> [Prompt]
Exactly the lines from the opening of the data through the line containing "-1.87 -1.48 -1.00" should be reproduced, please, with nothing added.

· · · · ·

Each row is shifted at random along 4 fixed directions that mean nothing.
Known rows, with every step that occurs
G/Y/N/V: [ 0.64  0.89 -0.37  1.83 -0.97 -1.17 -0.13  1.23 -2.19 -0.76 -0.70 -0.80
  0.41  0.32 -1.44 -0.59  1.91 -0.13 -2.05 -1.30  0.10  0.30 -2.79 -0.55
  0.50 -0.11  1.16 -0.50 -0.60  1.08 -0.87  0.38 -0.63 -0.68  0.74  0.05
  2.44 -0.12  0.82  2.24  0.02  0.42]
V/G/N/R/B/A: [ 0.92  1.56 -0.44 -0.48 -0.94 -0.31 -0.85 -0.89  2.30  0.98 -0.40  0.40
  0.66  1.17  0.51  2.26  0.24  0.64  1.63 -0.23 -0.05  0.27 -0.45  0.38
 -0.42  2.92  1.27 -1.36  0.49  1.06  0.73 -2.24  1.35 -2.06 -0.13 -2.25
 -1.87 -1.48 -1.00 -2.11 -0.25  0.69]
A/G/Y/H: [ 0.05  0.47  0.34  0.61 -1.27  0.50 -0.13  0.34  0.14  0.99 -0.81 -0.82
  0.71 -0.46 -0.09  0.20 -0.42 -0.59 -0.25 -1.55  0.58  0.64 -1.04 -1.25
 -0.25  1.47 -0.75  0.61 -0.06  0.43 -0.26 -0.72 -0.66  1.53  0.71  0.10
  1.28  0.22  0.48 -0.19  0.20  1.21]
H/G/Y/N: [ 0.26  1.03 -0.25  0.41 -2.44 -0.17  0.05  1.05  1.06 -0.29  0.05 -1.46
 -0.06 -0.32 -1.43 -0.87  0.88 -0.12  0.37 -0.49  0.45  1.11 -0.73 -1.31
  1.64  1.23  1.85  0.58 -0.40  0.41  0.82  0.81  0.44 -1.76  0.70  0.54
  2.52  0.33  1.73  1.60  0.95  2.43]
A/G/N/B/Y/H: [-1.81 -2.45  0.61 -2.42 -0.52  4.11  3.54 -1.23  0.80  1.45 -0.22 -0.35
 -1.41 -1.61 -0.05 -1.97 -1.06  0.46  1.06 -1.83  2.66 -1.13  0.13 -3.37
  0.42  2.51 -0.84 -1.97 -0.88 -0.78  1.61  1.67  0.09  1.36 -0.87  1.91
  1.48  2.20  1.21 -1.75 -0.88  0.33]
R/H/N/V/G: [ 0.02 -0.82 -0.75  0.50  3.48  1.04 -0.55  0.43 -3.04  0.76 -1.00  0.94
 -0.64 -0.74  0.06 -0.98 -0.25 -0.86 -1.48 -0.24 -0.08  0.59 -2.46  0.75
 -1.14 -0.89 -1.41 -1.39  0.31 -1.22  0.63  0.84 -0.55  0.35 -1.87  0.05
  1.47  1.11  1.69  0.10 -2.36 -2.43]
G/N/V/H: [ 1.13  1.10  0.23  1.23  0.79 -1.08 -0.38 -0.25 -1.19 -0.62 -0.64 -0.43
 -0.52  0.63 -0.52 -0.47  1.45 -0.64 -1.55 -0.39  0.23  0.44 -0.96 -1.34
 -0.42 -0.42  0.40  0.08 -0.68  0.02 -0.05 -0.12 -0.39 -0.14  0.29  0.12
  0.61  0.09  1.12  1.21 -0.89  0.28]
V/N/B/G/Y/H/R/A: [ 0.96 -0.18  1.23 -0.99  0.75  1.00  0.71 -1.48  1.21  1.88 -0.55  1.04
  0.10 -0.02  0.09  0.11 -0.17 -0.87  1.57 -1.27  0.66  1.58 -1.54  0.36
 -0.75  1.41 -0.85 -1.26  1.36  0.45  0.35 -0.51  0.37 -0.57 -0.67 -1.43
 -0.41  1.30  0.00 -2.93 -0.94  0.94]
G/Y/N/V/H/R/A: [-1.36  0.24  1.09 -0.96  0.77  1.65  1.61 -0.91  0.38  2.77 -0.68  0.21
 -2.11 -0.29  1.21  0.73 -1.14 -0.45  0.54  0.92  0.48  1.98  1.44 -0.47
  0.79  0.11 -0.84 -1.81 -1.54 -0.15  2.22 -0.15  0.26 -1.03 -0.21  1.52
 -1.52  1.53 -0.14 -2.37 -2.52  1.06]
R/V/N/B/G/Y/H: [-1.64  1.88 -0.71  1.29 -1.26  0.34 -1.05  1.80  0.06  2.15 -1.56 -0.91
 -0.34  0.44 -0.48  1.70 -0.92 -0.33 -0.96 -1.48  1.16  0.05 -0.55 -1.10
 -0.51  2.53 -1.49 -0.19 -0.67  1.80  0.51 -1.87 -0.47  0.64  0.38  0.30
 -0.60  0.49 -0.95 -1.09 -2.34  1.40]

· · · · ·

> [Answer to this problem]
Each row is shifted at random along 4 fixed directions that mean nothing.
Known rows, with every step that occurs
G/Y/N/V: [ 0.64  0.89 -0.37  1.83 -0.97 -1.17 -0.13  1.23 -2.19 -0.76 -0.70 -0.80
  0.41  0.32 -1.44 -0.59  1.91 -0.13 -2.05 -1.30  0.10  0.30 -2.79 -0.55
  0.50 -0.11  1.16 -0.50 -0.60  1.08 -0.87  0.38 -0.63 -0.68  0.74  0.05
  2.44 -0.12  0.82  2.24  0.02  0.42]
V/G/N/R/B/A: [ 0.92  1.56 -0.44 -0.48 -0.94 -0.31 -0.85 -0.89  2.30  0.98 -0.40  0.40
  0.66  1.17  0.51  2.26  0.24  0.64  1.63 -0.23 -0.05  0.27 -0.45  0.38
 -0.42  2.92  1.27 -1.36  0.49  1.06  0.73 -2.24  1.35 -2.06 -0.13 -2.25
 -1.87 -1.48 -1.00 -2.11 -0.25  0.69]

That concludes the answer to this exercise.